• _Exercise details_: Find the word "forks" in the listing below, then return every line it appears in.

(Beginning of Listed records)

Points, in no order, along strands that fork, close into loops and pass close to each other.
Two points are linked if the straight distance between their rows is under 73.5. Some points are linked to none.
Vovu: [ -5   6  -3   3 -29  29 -13 -29   2  11  22 -39   5   6   4  30  17   2
  -8  18   1  14 -15   6   2 -19   1  -2  19   4 -13 -19   9   4  52  -4
   0  25 -39   0  26  10  -2 -17   0]
Lomag: [-12  20 -13 -15 -32  35   3  10 -15   3  22 -28  -2  -4  29  28  11  24
   8 -12   9  35 -40 -34 -18  -7  13  18   5  22 -18  18   2  21 -17  23
 -10  10  11  -4 -19 -24  13 -15 -18]
rara: [ -9   0  11 -18  28  -7 -20 -35   7   1 -11 -17  -9   0 -19  -2  -3  24
   4  29   4 -11  -6  15 -36  -1  -7 -17   6 -13   4 -13   4  -5  29 -24
  -2   4 -18  11  22   1 -17  -1  28]
poz: [ 10   2   6 -27  11 -26   5  15  -3  -3   8  15 -25   8  16 -13  -7 -15
  12 -14  16  15  20  -1  11  18   2   7  -7   8   5  12 -19   8 -29   5
   2   2   2  13  -6 -16 -12  26  10]
mozo: [ 24  -2  -9  31 -45  26  16  23 -32   5 -14  12  19   2  -6  15  -2 -15
   1 -36 -16  25 -20 -15  24   1 -19  13 -15  -1  -6  41 -14  20 -27  50
   6 -13  22  -9 -20  -1  30  18 -32]
dek: [ -5  -5 -11  12 -11  24  -1 -17 -12  34   3  -8  10 -13 -18   4  26 -15
  19  26  14   0   1  -1  12 -50 -16 -17   6   6  18  -2  14  -2  37 -15
  24  19   2  10   8  30 -13 -10   3]
gosad: [-28  -3  -9 -15  23 -14   0   4  13 -11  10 -11  -8  -8  25   5  -9  38
  10  13   1 -21  -9   1 -28   7  12  -9  -3  10   2 -20  19 -27  -7 -13
 -13  -9   2   0 -19 -15  14 -12   4]
vapop: [ 13  -1   1  39 -26  28   8   5 -19  36 -20  20  45  -1 -29  -2   0 -16
   4  -2 -17   7 -10  -2  34 -42 -15  -2 -12  -7  15  20  13  -3   0  27
  15  -4  30  -3 -17  27  16   6 -37]
kele: [-25 -17  -1   0  26 -18  -2  21  17 -30   8  -5  -4 -10  44   0  -5  30
 -18  -3 -17 -25  -8  -9 -14  13  14  -3   2   8  -8 -23  18 -27   2  -7
 -24  -9  -8  -9 -11 -12  21 -22  -3]
rut: [  1   3  17   3 -14  17  -9 -31  -9 -14  -1 -40 -17   9 -13  20  -3  19
   2   3   4  18 -22   4 -25  23  -7 -10  13  -8 -22   6 -26  13  26   4
   5   2 -33   1  29  -3   3  -4  24]
vum: [ 23   8  -1  32 -22  15  15   9 -21   7 -36  18  30  10 -38 -10 -15  11
   5  -7 -23   1 -14  -7  19  11 -34   9 -26 -18  -6  32 -18  13 -22  45
 -12 -17  16  -7 -11   4  23  25 -27]
Fafab: [ -5  -1   3 -11  24   0 -12 -27   1  13 -11  -3 -12   2 -23  -8   7  11
  13  27  11  -9   0  10 -15 -19  -9 -14  -1  -8  17  -9   9  -5  18 -25
  13   6   0  10   9   6 -13  -3  15]
zatan: [ 26 -17 -22  16 -12  -7   0   2  11  -1   9   0   1 -10  11   9  20 -28
 -31 -20   4  -5  36  24  37   6   8  24   0 -20  -6  -8 -27   9  23   3
   6  23 -24  -5  34  17  -6  -5   3]
Dopu: [ 12  -3  13 -14 -14  -3  13  -6 -19  33   0  15 -19  24 -19  -5   5 -53
  22 -14  17  47  23  16  41   0 -16  13  -1  19  25  15 -36  15   6  -5
  30   2  16  40  11   1 -24  30  19]
pulu: [-19  24  -5  -9 -20  16  16  28 -16  16  31  -3   5  -9  46   8  -1 -11
   8 -37   7  28 -10 -42  22 -14  20   8  15  28  -2  16  19  -2 -30  16
   0   6  28 -11 -39 -17  16 -22 -25]
lakol: [ -9  -3  -3  -9  12  -4   7  11   4  25  11   7   5  -6  13  -5  11 -21
  13  10   9  -8  18  -4  31 -32  -5 -10   9   9  18 -14  17 -20  14 -26
  20   5  15   1 -28   9 -13 -13 -12]
kop: [ 21  -8  -4  12   9 -25   1  31  20 -29   4  18  -1  -7  32 -10  -5 -33
 -44 -34 -25 -13  24   1  27  16   7  22   0 -15 -16  -9   0   0 -10  -1
 -14  -6 -10 -26   9   4  -3  -7  -4]
Guno: [  2 -17 -18  12   7 -11  -7   5  13 -24  13   1   7 -13  34  -3  -4   2
 -41 -22 -16 -15  18  13  -2  14  17  15  -2  -6 -23 -21  -3  -3  15   3
 -17   5 -36  -3  36   2  -3  -8  -1]
zezot: [ -2 -13 -10  -2   4 -11 -17 -24  13  16  30 -13  -6  -7  12  10  13 -16
 -11  12   3 -20  31  20  15 -21   6   2  18   8   1 -31  -4  -5  43 -19
  10  25 -32  10  26  10 -17 -15   7]
Momu: [ -1  13  15 -22 -10   5  -6 -26  -3  -6   8 -32 -24  12  -8   9 -10   8
  17   5  13  16 -18  -2 -20  24  -3  -1  13   2 -11   7 -30  16  10   1
   3   7 -12  18  19 -13  -1   5  24]
Gezev: [ 22  -8  -5  15  -7 -16  12  37   5 -23   2  27   6  -2  14  -5 -10 -39
 -49 -37 -29 -13  19   1  25  15  -3  22  -4 -17 -18   8 -12   8 -26  16
  -6  -6  -1 -29  11  15   1  13  -5]
sep: [ -5   2 -19  -3 -11  -6   0  24   9 -13  27  -9   1  -8  51   6  -2  -5
 -22 -33   1   3   1 -11  10  11  22  16   9   7 -23  -4   2  -1 -17  13
 -17  11  -3 -16   5 -14  16 -17 -11]
venov: [-13 -18 -12   2  20 -22  -9  13  19 -37  15  -4   7 -11  49  -6 -12  10
 -29 -16 -18 -18   9   3 -11  27  21  12  -1   5 -16 -23   3 -19   7  -7
 -29  -4 -30  -8  12  -9   3 -13   4]
sesel: [  6  -8 -11  24 -15  24  -4 -29 -15  21 -15  -9  18   2 -44   4  12   2
  22  32   7   1  -7   1   1 -26 -25 -23  -9 -11  15   4   3  -1  37  -2
  20  16   0   1  11  23  -2  -6   7]
talud: [  9   0   1  -5  -1  -5   7  25 -14   2  -6  20 -16   7   5  -9 -13 -12
   5 -22   5  10  12  -4  13   5 -11   8  -9  -4  -3  21 -10  16 -32   9
   5  -8  11  11  -6  -3  -6  30   1]
sudo: [-21   5  14 -48  34 -18  10  -6   6   9  -3   9 -14   5 -19 -24  -1   5
  42  21  23   4  15   9   2   5  25  -1  -9  24  39  -7   6 -28   7 -29
   0 -14  24  25 -36 -16  -9  -1  17]
vevos: [  9   5  19 -22 -14  -5  10 -19  -9  25  19  -4 -26  16 -12   0   6 -54
  26 -17  18  50  16   8  40   8  -5  13  17  32  13  22 -43  13  23  -6
  27  13  10  34  10   2 -18  11  22]
tos: [ 20  -7   5   1 -23  -7   8  17 -22  36 -11  29  -6  18 -15   0   0 -42
  16 -10   5  29  28   8  44  -6 -19  13 -16   4  25  18 -26   9  -8   9
  27 -13  20  28   4   8 -18  40   5]
vetop: [ -6  -1  -4 -25   1 -31   6   6   3  12  40   1 -13   9  30   1   0 -33
  17  -7  16  13  30  -6  31  12  21   9   9  23  11   5 -18 -14  -7  -3
  11   7   6   8 -19  -8  -6  -1  12]
zup: [ 20   3   4  -2 -26   1  11  22 -23  17 -11  25  -8   7  -9  -7 -15 -19
  17 -25  11  23  17  -4  23   5 -13  19 -11   9  11  25 -13  20 -27  17
  18 -19  23  20  -5   0  -5  36   2]
kudo: [-24  32  18 -29 -16  13 -10 -42  14  10  16 -43 -19  16 -29   8 -12  24
  28  28  21  13 -31 -27 -42  -3   3  -8  14  13 -13  -4  17  -3  31 -27
 -17  -5   2  25  -1  -6  -1 -14  17]
kiv: [ 25 -21 -24  35 -21  24  10   8 -23  -8  -9  -5   8   4  -6  10  15  -6
 -14 -15  -4   8 -10   1   3   9 -14   1  -8 -16 -15  12 -19  17  -2  29
   6   7 -13 -17  17   7  20   5  -7]
Vulu: [-10   0 -10 -18   7  -7  -8 -16   9  17  37 -17 -12   1  13   9  11 -17
  12  14  16  -4  18  12  15 -15   0   1  17  17   4 -16 -12  -9  21 -15
   7  23 -10   2   3   7  -7 -12   6]
zetiv: [-13  14  -5  -6  -3  17   1  -5  -6  16   7 -14  -2   4  -1   2   7   8
  18   1  20   9 -11 -11  -4 -23  -5  -6   8   9   7   2   9   8   2  -8
   9   8  14   6  -9   3  -3  -3  -8]
mogik: [-22  18  20 -29  11  -2 -17 -41  15   7  -2 -30 -14  12 -35   1 -16  28
  24  31  12   4 -18  -6 -38   1   4 -18   7  -1  -1  -7   5  -2  26 -31
  -9  -4  -4  20  13  -6  -5  -2  23]
Rik: [ -8  -9 -19   1 -10  -3 -15 -26  23   0  28 -19   7  -7  22  14   5   6
 -27  -6   0 -14  24  21  15   0  19   8  11   7 -12 -27  -1  -8  46  -3
  -6  12 -47   7  40   6  -6 -18   2]
vete: [-15  13   9 -29  30  11  -5 -27  21   9 -19   2  -7   2 -30 -30  11  27
  32  46  15 -10  -5   8 -26  -1  16 -13   1   9  20 -14  24 -17   5 -41
   9  -8  17  12 -13 -14 -20  -8  10]
pipu: [ 12   1  26 -12  22 -27  -2 -10 -16 -22 -26  -2 -24   7 -35 -14  -4   0
   0   6   6  10   4  12 -30  36  -9   0 -12 -24   7   9 -36  20  -6  -6
 -18   0 -23  12  24   7 -23  37  36]
Ponav: [  4 -32  -7  37  -6   8 -10  12  -7 -20 -12   2  36 -11  -8   5   5  -9
 -57 -25 -37 -14  -6  -3   3 -15   0  -3  -6 -11 -21 -14  21   4   8  20
 -19   7 -11 -25  22  14  14 -12 -18]
pugo: [  0   0   0  20   1  15   3   9   6  19 -25  27  23  -6 -24 -12   3  -4
   3  17  -5 -20  -4   6   9 -34  -1 -19  -7 -11  16   9  28  -7  -5  -5
  15 -18  30  -4 -21  21  -5  -4 -32]
zovun: [ 18   1  36  -4   9 -26   4 -20 -17 -20 -25  -7 -32  15 -55 -10  -3 -11
   9   9   6  17  -4  10 -26  40  -9   1   2 -16   5  16 -42  23  18  -8
  -7  -2 -18  22  36  -5  -8  24  48]
tunu: [ -5  -3  -8   0  12  -7 -13  -4   0  -5  11 -16  -6  -1  23   6  -5  12
 -13   1   0  -9  -2   5 -14   0   1  -3   7  -2 -12 -18  -2   3   0   0
  -8  13 -18  -6  16  -2  -1   3   0]
zaz: [  8   5   4  14  20  -1  -2   4   8 -13 -45  27   8  -2 -32 -19 -10  26
   2  27 -10 -25 -10  18 -33   9  -2 -10 -20 -22   6   5  18  -3 -32  -2
  -9 -24  15  -1  -4   5 -12  22  -3]
zut: [  8  18   2   5  19  11   2  14  10 -18 -38  29  -4  -2 -16 -21 -11  32
   9   8  -5 -18 -12   5 -30   6   6  -1 -13 -11   3   8  23   7 -44  -3
 -10 -34  27  -3 -25 -14  -3  21 -11]
zur: [ 17  -8  -8  32   4   7   7   6 -22 -11 -32   7   9   0 -27  -5 -13  19
  -9  -1 -12 -11 -13  -2 -25  21 -19  -5 -21 -29  -6  15  -2  15 -20  23
 -12  -7   1 -14   5  11  12  26   0]
sileb: [-25   1   1 -38   2 -29  18   4  -2  11  22   7 -15   6  21   0  -5 -17
  32   1  22  13  25  -8  17  18  17  11  -1  29  21  10  -6 -21 -15  -8
   9  -2  21  13 -34 -17  -4   2  11]
fudan: [  0  -4 -10 -15  -2 -20   4  21   6  -2  30  -4  -9  -2  39  -3  -3 -11
   3 -15   8  -3  15  -4  15  13  10   8  12   8  -8  -2 -10  -2 -16   1
   1  12   1  -5  -7 -12   5  -1  -4]
lem: [ -2  -3   1   3  16  -8   6  25   7  -9  -2  10   1  -4  19  -2  -5   3
   0  -9  -5  -9   1  -3   5 -14   0  -5  -2  -4   2  -4  13  -7 -15  -5
   5  -6  10 -11 -17  -9   1  -1 -15]
fidav: [ 11  -3   1  28 -21  12   5  14 -11  12 -18  21  37   2 -16   3  -4 -14
 -15  -7 -20  -8  -9  -6  27 -35 -21  -5 -16 -13   1  16  10   5 -13  27
   3  -8  19 -14 -12  22  17  -2 -35]
Nel: [ 30  24   1  30 -37  28   5   3 -27   3 -47  21  32   6 -41 -15 -14  27
  21  -8 -18   4 -21 -13   0  17 -21  17 -31  -7   3  28  -8  18 -30  41
  -8 -35  26   0 -21 -12  25  33 -25]
gakot: [ 10 -22   0  14  21 -15  -5  16   4  21  -5  30   7  -8   1  -1  11 -24
 -13  14 -11 -32  21  14  27 -33 -10 -15  -2 -14  14 -11  14 -11  21 -19
  13   2   5   2  -5  22 -15 -17 -14]
gugib: [-26   6  -3 -33  -8 -21  23  24  -2 -10  24   9 -16   1  42   7 -18   3
  26 -18  21   5   5 -26   4  26  24   4   3  29   7   6   4 -16 -40   7
  -2 -11  35   4 -50 -33  19  -4   7]
gop: [-17  19  20 -15 -20  25  -4 -37   0   9  15 -38 -11  15 -24  15   4  10
  21  25  12  16 -27 -14 -21 -12 -12  -5  17  11 -11  -2  -1   5  39 -19
   2  11 -12  12   5   5  -4 -16  12]
Fegeg: [ 15 -11  -7  11 -16  17   3  -7 -17  -3   0 -12   0   3  -7  14  12 -12
  -2  -4   8  10  -2  11   9   6 -16   0   5  -4  -7   6 -30  16   8   9
  22  16 -18  -3  24   7   0   6   6]
mumal: [ -2  25   3 -18  10  28  -8 -21   1  -4 -25   5  -9   4 -28 -30  -3  39
  36  16  15  -3 -26 -14 -45   6  14  -1   0  11   6  -7  30  10 -23 -20
   7 -17  21  16 -14 -34  -2  12   4]
kar: [-10 -17  -1  -8  24 -27  -5   1  12  -5  14  -2  -9  -2  26   3   3   3
  -5  12  -6 -21  15  14   1  -5   3  -2   2   1   9 -25   5 -16  12 -15
   0   4 -21  -3   1  -3  -7 -11   8]
bib: [  4   4  -4 -26  -3 -35  -9 -21  24  -5  36 -17 -24   6  17   7   3 -23
  -6 -13  13   6  27  31   6  41  21  17  18   9  -7  -1 -48   3  12  -7
 -12  17 -22  13  27   8 -14   5  24]
zud: [ 17  -5  13  -4  26 -28  -7  -4  -6 -16  -8   0 -21   9  -8 -13   0 -18
 -14   6   6   2  22  21 -12  32   0   8  -6 -16   2  -1 -33  13  -8  -7
 -15  11 -32   8  21  13 -24  27  30]
Ked: [-13  12  -7   4 -13  13   7  29  -5   5  20  -7   8 -10  39  11   5  -7
 -11 -24  -4  17 -16 -32  11 -29  16   5  18  19  -6   7  27  -1 -18  13
  -6  11  15 -21 -23 -17  18 -27 -33]
Vot: [ -3  11  10  -4  26  -2   8  23  15 -12 -19  12  -7  -8   8 -10  -8  24
  14   1  -5 -16  -2  -4 -13  -2   8  -3  -8  -4  12  -1  26 -16 -31 -14
  -5 -24  22  -3 -33 -16   4   1 -10]
zubup: [-15  13  -9 -15 -15  -9  13  26  -4  -7  33   1   0  -2  55  15 -10  -6
  11 -27   8  10   0 -31   9  17  28   8  13  24  -8   6  12 -10 -32  14
  -1  -1  24 -15 -36 -22  21 -21  -7]
rozun: [-18 -10  -1 -31  11 -35  -5 -11  12   1  31 -10 -17   4  19   6   4 -12
   4  14   8 -12  25  18   3  12  13   3   9  19   5 -17 -15 -22   7 -20
  -1  14 -16   4  -3  -6 -12 -11  16]
mopi: [  1  14 -11   7 -20  35   5  13 -21  -2   3 -13   3  -4   7  15   8  19
   5 -12  12  19 -29 -22 -12 -12  -2   5   2   8  -8  15   3  24 -17  17
   3   7   5  -6  -5  -8  15  -6 -16]
kir: [-18  21  -5 -20 -14  16   9  -3  -7  15  29 -15  -5   2  19   7  -2   6
  24  -7  25  24 -10 -23  -2 -10   4   3   9  23   1   8  10   4 -11   4
  -1   5  13   8 -21  -8   5  -2 -16]
zozur: [ 28 -11 -13  26 -15  -1  20  30 -13 -13  -4  18   9   1   1  -4   0 -20
 -31 -28 -19  -2  10  -2  18  25 -13  19  -6 -19 -21  18 -27  19 -27  29
  -9   1  -7 -19  15  15   7  19  -5]
fam: [ -4  19  15 -28  24  14  -6 -13   9  -2 -30  21  -7   6 -32 -36   1  23
  34  31   8  -4  -7   8 -33   8  21 -10  -7  11  23 -11  22  -5 -16 -27
   9 -24  21  17 -24 -33 -16  10   7]
bet: [  1   2 -12  20 -11  25  -1   2 -19  10  -8  -2  10   1 -11   7   9   7
  10   0  14  12 -18  -8  -5 -19 -14  -6   0  -6  -2  13   4  15  -9   6
  10   5   7  -1   0   4   8  -2  -8]
sadid: [  6 -13   2   0  16 -34   6  32  26 -32   8  14  -7  -6  39  -7   0 -22
 -33 -24 -27 -24  20  -9  32  20  15  18   0   5  -4 -20   6 -22   0  -6
 -16  -7 -11 -25 -11  -8   3 -28   5]
Devag: [-32  15   3 -29  19   0  -3 -27  21  12  11 -16  -5   0 -10  -2   4  33
  31  40  17  -8  -7   2 -22 -13   7 -20   7   9  12 -20  29 -20  22 -31
   1  -3   7   8 -17  -9  -6 -21   7]
Durev: [-10   5  -4 -26 -19 -22 -12 -28  20  -2  36 -29 -19  12  15  14  -5  -9
 -11   2  10   0   9  22  -9  29  18   4  23  13 -17  -6 -25  -1  17  -2
 -16  16 -17  12  23  -2  -4  -5  21]
Pasu: [ -7 -24   3  12  38  -8  -7   3  16 -11 -15   6   6 -14   5   0   2  30
 -10  18 -13 -24   0  13 -26 -11  -4 -25  -6 -16   2 -26  25 -13  13 -15
  -1  -8 -13  -1  11   7  -7  -9   3]
Napo: [-19  -5  -4   4  19   5 -16 -16  14   5   1 -16  15  -9  11   8   3  38
 -10  29  -5 -14 -13   6 -29 -17   2 -24   1  -1   1 -30  31 -11  27 -13
  -3   3 -23   1  14   3  -1 -15   2]
Tiko: [  7   1  12 -21  27 -34 -12 -18   1 -12   9 -10 -34  10  -3   0  -3 -25
  -1   0   8   7  23  24  -9  25   9   9   9   0  -1   0 -44   8   2  -4
 -15  13 -26  18  28   5 -17  17  28]
baki: [  2 -26  -9  29   8  -1  -6  12   2 -25  -4   6  13 -13  16  -4  -5   0
 -45 -20 -28 -11   4   0 -11   0   4   4  -2 -11 -24 -17  12   1   4   8
 -14   2 -24 -17  26   9   3  -6  -5]
Barom: [-19  23 -15 -24 -33  16   6   6  -7   9  49 -23  -4  -1  38  19   9  10
  10  -5  13  28 -18 -25  -6   0  15  11  18  27 -11   8  10   8 -17  17
 -10  12  12  -1 -22 -15  13 -11 -17]
sagi: [  5   4  12   6  10  -1   2  18  20  -1 -33  43  11 -10 -19 -16  -2  -2
  -4  22 -23 -31   2  16   7 -16  -3 -10 -15 -11  13   9  22 -21 -20 -10
   5 -38  28  -6 -30   8  -8   3 -18]
medib: [  8  10   2 -17 -22   9   9  -7 -13  17  22  -4 -20  15  13   2   6 -33
  22 -26  21  46  12   0  34  14  -5  13  13  23   2  22 -39  15  -5   8
  27  13  13  25   4  -8  -9  20   9]
fubu: [ -4  -9  16  19  -7  -1   1   9  11   0 -13  40  34  -2  -8  -4   1 -21
 -33 -14 -32 -15  -8  -8  22 -38 -13  -7 -14 -10   1   8  28  -7 -10  16
   4 -15  21 -27 -18  17  13 -11 -32]
voz: [ 25   3  -6  47  -8  19   4   6 -15   3 -39   7  42  -4 -40  -6  -6  16
  -5   7 -33  -1 -22  -8   3   0 -27  -4 -24 -31  -6  19  -2   3 -12  47
 -22 -13   9 -19  -8   5  23   6 -30]
lugul: [  2 -10   1   6  29  -5  -8  -4  12   5 -23  19   5  -7 -22  -6   5  13
   7  29   2 -23   4  16 -18 -12  -5 -18  -8 -22  12  -7  18  -8   2 -18
   4  -2   4   4  -2  12 -16  -2   0]
dig: [  1  -1  19  11   7  -5  10  20  34  -9 -20  42  16  -9  -5  -9  -1  -6
 -24   2 -31 -25  -9  -3  16 -30 -11 -11 -17 -14  10   8  32 -25 -19   2
   3 -32  24 -26 -25   9   3  -8 -17]
zekip: [ 22 -12  22  16  -5  -8  -2 -33 -25 -14 -26  -9 -11   9 -55  -1  -1  -9
  10  15  -4   8  -5  18 -18  40 -26 -17  -3 -22   1  18 -41  10  36  -5
   9   1 -24   2  33   1  -3  13  43]
Kel: [-24   3  -1 -22  25  -2   6   1  17  -1   4  -6  -6  -8   5  -5   5  31
  28  26   8 -14  -4   3 -12  -7  11 -18   1  11  16 -16  23 -31   2 -25
   3  -6  15  -6 -29 -13   6 -20  -1]
Meve: [  0  -5   8   4  -2  10 -20 -35  -7  13 -22 -11   2   3 -46  -1  11   1
  15  28  11  -3  -6   7 -11 -15 -21 -22   0 -18  17   2  -4   7  33 -21
  19  12  -6  13  24  18 -12   6  25]
vifu: [ 11  -4  -7  16   3  -4   8  25  -7 -14  -6  10  -5  -5  13   1  -6   1
 -22 -19 -10  -5  -1  -5 -10  18  -7   5  -4 -14 -19   4  -2  16 -29  15
  -9  -1  -6 -16   9   9   4  16  -3]
bigi: [  0 -12  17   2  14 -19   6  34  17 -22   1  21   1  -6  27  -7   2 -23
 -26 -21 -23 -17   3 -14  27  -9   0   0  -1  -1  -1 -11  17 -17  -9  -5
   2 -11   5 -26 -21  -2   7 -22 -11]
zamel: [ 15   8   6 -26  -4 -15  -2  -1   0   6  23  -1 -21  13   5 -11   2 -28
  18 -14  15  23  14   8  19  20   3  12  11  16   2  16 -40  13 -16   5
   8  11   3  15   5  -6 -14  20  17]
Bire: [ 10   1   1  42   2   7   4   4  -6  -9 -36  17  33  -4 -32  -6 -16  24
 -17   4 -32 -20 -16  -6 -17  15 -22   0 -28 -33 -10  13   5   6 -19  35
 -27 -12   8 -20  -2  16  21  17 -22]
bep: [-10   6   8 -31  -1 -14  -9 -27   8  -2  25 -24 -30  10   6  10  -8   0
  12   4  14   0   0   5 -20  14   5  -2  18  12  -9   2 -27   1  13  -7
  -8  17 -10  14  10  -4  -4   2  17]
Geziz: [  2 -24   3   1  38 -28 -10  11  14   8  -1  20  -8 -13   9  -5   9 -14
  -8  19  -7 -29  28  19  18 -16  -5 -12  -6  -8  19 -25   8 -13  26 -25
   9   5  -8   3  -4  11 -18 -22   1]
fimo: [-24   8   1  -7   2  19 -13 -28   2   9   6 -30   0   3  -7  14   4  31
   4  25  10   4 -21  -7 -30 -18  -4 -17  11   4  -3 -17  20   3  21 -13
  -1   9 -16   2  13   3  -1 -10   4]
gozi: [  1  -2 -10  10 -10  17  -2 -12 -14  -6   0 -25   0   0   0  19   0  18
 -10   5   1   7 -19  -5 -19   6  -6  -8   2  -8 -11  -2  -7  13   6  12
   1   9 -27  -5  21  -2   5   2  12]
Repad: [  2  -6   3   6   1  -7   7  22   2  18  -2  24  20  -7   6  -1   8 -31
 -13  -3 -10 -15  14  -5  38 -44  -5  -9   9  -2  14  -3  19 -14   8  -7
  21  -2  17 -12 -17  14  -1 -13 -19]
numo: [  6  -6  16  11  -8   8 -10 -32 -19 -21 -24 -25  -5   3 -38  10   0  17
   7   9   1  11 -18   5 -35  30 -20 -18  -2 -12  -4  14 -25   8  28  -4
   7  -2 -29  -2  31  -3   7   9  37]
Sepiv: [ -9  24   1 -15   3  20  -2 -17   4   4  -6 -12  -8  -1 -15 -10   2  29
  33  12  26  11 -13 -12 -22 -12   1  -1  -1   7   8  -2  20   1  -9 -17
   5  -7  14   9 -13 -14  -6   4  -3]
Mipes: [ -8  -5  -1   9  -6   2   2  28   4 -12  14   4  18  -9  36   6  11 -23
 -38 -35 -16   1  -6 -21  23 -27  13   0   9  15 -12 -10  29  -1  -8  12
  -3   3  12 -35  -7 -11  13 -33 -24]
lof: [ 19  20  -4  28 -17  31  -6   2 -18  -8 -45  21  16  -2 -32 -17 -20  38
  11  -4  -4  -9 -25 -13 -28  10  -1   8 -24 -10   0  22  11  24 -46  19
 -11 -27  25   3 -23 -13  16  32 -19]
furav: [-25  13  11 -32  11 -13  18  19   2   0   3  11 -12   1  18  -4 -17   8
  37  -5  16   4  12 -17  10  15  20   6  -3  21  20   2  12 -26 -33  -9
   3 -15  33   7 -51 -20   8  -3  -2]
renod: [ 17 -24 -21  44 -15  17  -2   6 -22  -4 -11  -3  27  -8 -14   9   7  -3
 -31  -3 -23  -9 -11   1   2  -3  -7   1  -8 -12 -16  -1  -2   5  11  33
  -6   7 -17 -25  21  12  19 -10 -13]
Puv: [ 14  -2   3  16  16  -2  -3   2  -7 -13 -35  16   5   4 -33 -11 -16  26
  -3  16  -3 -13  -6   5 -39  21 -13   3 -24 -34   1  14  -2  13 -21   5
 -18 -11   2   0   4   7  -5  30  15]
tuk: [  6  -8 -18   9 -11   3  -2  -5  14 -17  13 -16   3  -9  32   9   4   3
 -33 -25   1   5  17  21   6  24  15  23   5  -7 -23 -14 -23   5  13  12
  -9  16 -40  -2  42   3  -1   0   6]
dafal: [ -2  -7 -12  14  -4  10   1  24   5 -24   9 -10  15 -15  43   8  -2  -2
 -44 -42 -20   8  -7 -17   3  -7  24  17   9   5 -25 -12  16   4  -8  18
 -21   5  -6 -28  17 -15  16 -22 -21]
Lipus: [ -1   1 -11  -1 -29   1  -9 -19  20  -4  28 -30   4   1  20  23   3  12
 -25 -11   4  15   4  24   3  15  22  18  15   4 -27 -15 -22   0  37   6
 -10  17 -42   8  41   6   6 -13   6]
Voru: [ 11  -7  -8  27  -7  18  -4  -1  -9  33 -17  16  28   2 -30  -2   6 -12
   5  19   1  -9   0   3  30 -42 -12 -14  -4 -12  13   5  15  -3  15   5
  21   3  23   3  -9  33  -4  -4 -22]
sugom: [-15  -5  -7   0   9   9  -3  -8   0  30  13  -4  10 -12   4   3  17 -13
   7  23  12  -6   8   2  18 -45 -11 -14  10  10  17 -21  22  -9  28 -25
  16  18  -1   5  -3  20 -15 -20 -12]

How many points has the smallest loop of links through each point below? Write 0 if it is on no loop.
zup => 8
Momu => 11
zubup => 11
fimo => 9
dig => 7
kar => 15
zetiv => 6

A piece is two or more points that can be reached from each other along the links. Count, over all rows, the pieces, the separate loops (a circle has one, a figure eight two, a Y none), the forks (points with three links) and the tips (points with one).
pieces => 5
loops => 7
forks => 6
tips => 2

(End of Listed records)

• _Expected answer_:
A piece is two or more points that can be reached from each other along the links. Count, over all rows, the pieces, the separate loops (a circle has one, a figure eight two, a Y none), the forks (points with three links) and the tips (points with one).
forks => 6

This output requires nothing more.